-- What this task involves --
From the listing below, retype exactly the line holding "In the data", the line holding "[4 2 6 5 6 4 3 0]", and the lines between them; skip everything else.

====

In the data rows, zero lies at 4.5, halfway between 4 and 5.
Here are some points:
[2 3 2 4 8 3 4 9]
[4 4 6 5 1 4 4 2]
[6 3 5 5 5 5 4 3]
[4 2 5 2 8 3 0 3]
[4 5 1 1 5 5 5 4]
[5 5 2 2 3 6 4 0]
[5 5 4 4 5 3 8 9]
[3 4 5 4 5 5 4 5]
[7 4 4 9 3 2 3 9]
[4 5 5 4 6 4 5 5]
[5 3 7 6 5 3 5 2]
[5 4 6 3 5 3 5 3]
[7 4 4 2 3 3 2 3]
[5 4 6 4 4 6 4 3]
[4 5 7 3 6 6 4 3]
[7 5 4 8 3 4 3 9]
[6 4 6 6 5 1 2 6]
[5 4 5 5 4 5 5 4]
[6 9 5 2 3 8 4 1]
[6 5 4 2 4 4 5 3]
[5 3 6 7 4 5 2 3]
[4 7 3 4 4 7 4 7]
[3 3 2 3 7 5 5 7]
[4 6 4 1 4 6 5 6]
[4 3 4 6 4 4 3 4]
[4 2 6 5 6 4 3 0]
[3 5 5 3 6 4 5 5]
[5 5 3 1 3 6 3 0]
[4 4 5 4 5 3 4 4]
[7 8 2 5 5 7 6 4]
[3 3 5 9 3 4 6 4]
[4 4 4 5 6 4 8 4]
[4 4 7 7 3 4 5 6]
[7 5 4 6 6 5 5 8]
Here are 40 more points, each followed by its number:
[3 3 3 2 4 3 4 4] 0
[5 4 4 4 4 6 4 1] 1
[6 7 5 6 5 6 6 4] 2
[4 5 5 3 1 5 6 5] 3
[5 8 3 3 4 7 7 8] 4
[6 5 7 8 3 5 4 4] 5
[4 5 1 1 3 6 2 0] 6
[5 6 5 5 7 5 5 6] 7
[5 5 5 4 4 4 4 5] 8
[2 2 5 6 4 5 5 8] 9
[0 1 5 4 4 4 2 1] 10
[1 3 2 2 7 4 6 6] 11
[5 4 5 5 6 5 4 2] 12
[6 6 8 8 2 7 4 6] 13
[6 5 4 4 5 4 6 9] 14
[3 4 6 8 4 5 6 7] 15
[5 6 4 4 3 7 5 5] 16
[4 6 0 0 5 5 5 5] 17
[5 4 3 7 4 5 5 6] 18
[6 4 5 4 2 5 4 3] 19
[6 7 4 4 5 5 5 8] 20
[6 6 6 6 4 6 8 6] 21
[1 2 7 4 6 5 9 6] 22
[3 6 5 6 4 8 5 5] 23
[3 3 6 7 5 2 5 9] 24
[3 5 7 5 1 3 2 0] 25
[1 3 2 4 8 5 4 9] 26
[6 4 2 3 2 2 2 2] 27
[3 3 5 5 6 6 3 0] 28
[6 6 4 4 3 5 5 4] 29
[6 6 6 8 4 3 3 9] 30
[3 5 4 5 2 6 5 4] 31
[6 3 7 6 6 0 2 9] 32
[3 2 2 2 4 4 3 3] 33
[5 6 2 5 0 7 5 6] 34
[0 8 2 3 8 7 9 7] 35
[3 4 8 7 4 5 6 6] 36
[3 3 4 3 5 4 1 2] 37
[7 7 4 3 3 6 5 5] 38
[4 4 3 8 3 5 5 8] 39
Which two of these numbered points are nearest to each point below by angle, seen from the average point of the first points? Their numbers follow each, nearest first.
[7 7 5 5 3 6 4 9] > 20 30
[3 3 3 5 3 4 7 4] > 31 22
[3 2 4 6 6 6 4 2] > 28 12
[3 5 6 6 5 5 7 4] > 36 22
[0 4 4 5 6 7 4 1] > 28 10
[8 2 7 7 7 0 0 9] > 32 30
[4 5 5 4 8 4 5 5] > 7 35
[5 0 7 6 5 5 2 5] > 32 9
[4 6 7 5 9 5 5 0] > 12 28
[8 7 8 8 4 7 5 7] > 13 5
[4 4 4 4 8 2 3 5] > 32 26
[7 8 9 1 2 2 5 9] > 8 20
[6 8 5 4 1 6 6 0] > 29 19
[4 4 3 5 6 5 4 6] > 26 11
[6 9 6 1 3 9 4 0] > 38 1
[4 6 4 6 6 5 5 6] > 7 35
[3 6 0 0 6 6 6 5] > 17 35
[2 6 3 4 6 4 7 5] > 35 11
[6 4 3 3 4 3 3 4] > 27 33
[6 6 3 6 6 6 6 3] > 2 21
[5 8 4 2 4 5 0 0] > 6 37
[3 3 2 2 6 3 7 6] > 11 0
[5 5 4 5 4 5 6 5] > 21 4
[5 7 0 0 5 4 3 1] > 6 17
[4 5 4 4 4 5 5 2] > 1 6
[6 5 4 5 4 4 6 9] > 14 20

====

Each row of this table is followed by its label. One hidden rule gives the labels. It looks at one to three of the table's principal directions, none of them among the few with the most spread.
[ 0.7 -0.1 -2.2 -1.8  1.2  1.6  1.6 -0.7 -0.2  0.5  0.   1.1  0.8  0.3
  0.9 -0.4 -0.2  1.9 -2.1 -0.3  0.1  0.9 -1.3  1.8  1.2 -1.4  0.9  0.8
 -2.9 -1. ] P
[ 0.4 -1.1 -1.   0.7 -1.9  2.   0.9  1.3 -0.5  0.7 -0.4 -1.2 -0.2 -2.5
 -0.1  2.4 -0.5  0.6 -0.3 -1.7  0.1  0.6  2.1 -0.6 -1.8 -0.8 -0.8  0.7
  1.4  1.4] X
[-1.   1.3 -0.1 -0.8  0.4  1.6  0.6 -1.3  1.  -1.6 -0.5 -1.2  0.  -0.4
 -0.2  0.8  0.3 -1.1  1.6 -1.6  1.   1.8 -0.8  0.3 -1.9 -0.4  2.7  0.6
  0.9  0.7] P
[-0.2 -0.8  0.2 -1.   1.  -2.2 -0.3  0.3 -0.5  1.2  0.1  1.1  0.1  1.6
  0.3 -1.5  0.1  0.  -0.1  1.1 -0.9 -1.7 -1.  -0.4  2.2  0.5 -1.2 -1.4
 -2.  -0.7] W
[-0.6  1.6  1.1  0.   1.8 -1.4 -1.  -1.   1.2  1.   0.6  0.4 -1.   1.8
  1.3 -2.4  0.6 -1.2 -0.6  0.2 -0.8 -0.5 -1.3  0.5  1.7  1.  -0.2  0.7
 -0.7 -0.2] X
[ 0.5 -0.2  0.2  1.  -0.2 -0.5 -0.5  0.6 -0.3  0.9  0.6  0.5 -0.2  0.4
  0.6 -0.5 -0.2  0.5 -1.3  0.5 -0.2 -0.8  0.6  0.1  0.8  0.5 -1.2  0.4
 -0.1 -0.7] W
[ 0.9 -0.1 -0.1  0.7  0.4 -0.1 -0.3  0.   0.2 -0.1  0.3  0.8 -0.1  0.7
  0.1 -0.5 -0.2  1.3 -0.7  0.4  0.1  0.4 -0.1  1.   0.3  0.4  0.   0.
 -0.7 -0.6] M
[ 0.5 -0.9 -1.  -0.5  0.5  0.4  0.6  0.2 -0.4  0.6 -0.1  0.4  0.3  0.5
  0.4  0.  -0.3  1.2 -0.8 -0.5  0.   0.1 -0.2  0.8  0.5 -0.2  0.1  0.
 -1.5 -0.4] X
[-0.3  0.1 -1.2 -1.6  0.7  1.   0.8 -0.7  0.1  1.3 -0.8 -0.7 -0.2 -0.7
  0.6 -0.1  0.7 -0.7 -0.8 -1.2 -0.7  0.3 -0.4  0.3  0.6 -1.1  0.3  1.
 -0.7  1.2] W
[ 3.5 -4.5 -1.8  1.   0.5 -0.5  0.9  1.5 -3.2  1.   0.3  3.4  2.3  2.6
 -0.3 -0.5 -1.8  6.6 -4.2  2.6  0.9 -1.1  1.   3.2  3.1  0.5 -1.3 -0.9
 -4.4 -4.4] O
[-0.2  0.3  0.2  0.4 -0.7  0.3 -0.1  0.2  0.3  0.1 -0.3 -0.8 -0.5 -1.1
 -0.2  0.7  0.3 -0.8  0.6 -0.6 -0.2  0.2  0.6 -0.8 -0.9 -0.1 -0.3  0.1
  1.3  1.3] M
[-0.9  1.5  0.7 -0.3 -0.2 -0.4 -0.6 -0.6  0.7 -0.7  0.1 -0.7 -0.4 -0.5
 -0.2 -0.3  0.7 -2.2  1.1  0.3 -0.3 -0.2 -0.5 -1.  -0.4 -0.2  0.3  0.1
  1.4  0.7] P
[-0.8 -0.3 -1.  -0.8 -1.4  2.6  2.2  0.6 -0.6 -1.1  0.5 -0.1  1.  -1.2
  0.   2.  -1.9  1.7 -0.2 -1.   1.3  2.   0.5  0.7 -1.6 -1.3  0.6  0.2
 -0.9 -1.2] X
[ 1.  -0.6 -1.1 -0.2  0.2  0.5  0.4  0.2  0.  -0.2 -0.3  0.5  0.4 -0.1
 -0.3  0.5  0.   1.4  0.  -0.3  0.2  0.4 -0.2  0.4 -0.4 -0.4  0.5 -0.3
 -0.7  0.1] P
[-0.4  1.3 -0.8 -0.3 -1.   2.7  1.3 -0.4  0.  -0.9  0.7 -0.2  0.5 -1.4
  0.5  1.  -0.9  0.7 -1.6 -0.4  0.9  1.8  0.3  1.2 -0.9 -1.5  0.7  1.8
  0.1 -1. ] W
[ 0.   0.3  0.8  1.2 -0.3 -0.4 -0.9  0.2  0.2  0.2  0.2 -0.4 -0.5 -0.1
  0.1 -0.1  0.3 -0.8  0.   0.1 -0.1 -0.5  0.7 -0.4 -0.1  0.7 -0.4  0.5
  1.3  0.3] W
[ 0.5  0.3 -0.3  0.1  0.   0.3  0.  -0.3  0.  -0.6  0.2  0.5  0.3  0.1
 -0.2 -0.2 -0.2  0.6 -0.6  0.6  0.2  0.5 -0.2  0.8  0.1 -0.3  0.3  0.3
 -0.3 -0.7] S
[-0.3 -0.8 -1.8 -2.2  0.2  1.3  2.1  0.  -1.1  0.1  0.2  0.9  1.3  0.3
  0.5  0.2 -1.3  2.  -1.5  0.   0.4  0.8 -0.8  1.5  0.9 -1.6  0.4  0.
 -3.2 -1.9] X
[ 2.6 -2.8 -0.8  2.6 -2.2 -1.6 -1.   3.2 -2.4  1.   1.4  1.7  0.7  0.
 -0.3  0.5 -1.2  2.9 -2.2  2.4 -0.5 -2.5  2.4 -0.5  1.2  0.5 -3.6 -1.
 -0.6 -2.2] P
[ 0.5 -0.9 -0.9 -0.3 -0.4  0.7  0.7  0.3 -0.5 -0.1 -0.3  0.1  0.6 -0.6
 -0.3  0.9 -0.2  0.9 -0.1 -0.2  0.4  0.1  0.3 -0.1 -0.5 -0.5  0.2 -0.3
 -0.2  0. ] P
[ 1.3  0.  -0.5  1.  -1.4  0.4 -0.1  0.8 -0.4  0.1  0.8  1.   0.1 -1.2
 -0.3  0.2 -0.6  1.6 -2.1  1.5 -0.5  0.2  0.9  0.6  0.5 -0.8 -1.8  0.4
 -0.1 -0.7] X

====

-- Worked solution --
In the data rows, zero lies at 4.5, halfway between 4 and 5.
Here are some points:
[2 3 2 4 8 3 4 9]
[4 4 6 5 1 4 4 2]
[6 3 5 5 5 5 4 3]
[4 2 5 2 8 3 0 3]
[4 5 1 1 5 5 5 4]
[5 5 2 2 3 6 4 0]
[5 5 4 4 5 3 8 9]
[3 4 5 4 5 5 4 5]
[7 4 4 9 3 2 3 9]
[4 5 5 4 6 4 5 5]
[5 3 7 6 5 3 5 2]
[5 4 6 3 5 3 5 3]
[7 4 4 2 3 3 2 3]
[5 4 6 4 4 6 4 3]
[4 5 7 3 6 6 4 3]
[7 5 4 8 3 4 3 9]
[6 4 6 6 5 1 2 6]
[5 4 5 5 4 5 5 4]
[6 9 5 2 3 8 4 1]
[6 5 4 2 4 4 5 3]
[5 3 6 7 4 5 2 3]
[4 7 3 4 4 7 4 7]
[3 3 2 3 7 5 5 7]
[4 6 4 1 4 6 5 6]
[4 3 4 6 4 4 3 4]
[4 2 6 5 6 4 3 0]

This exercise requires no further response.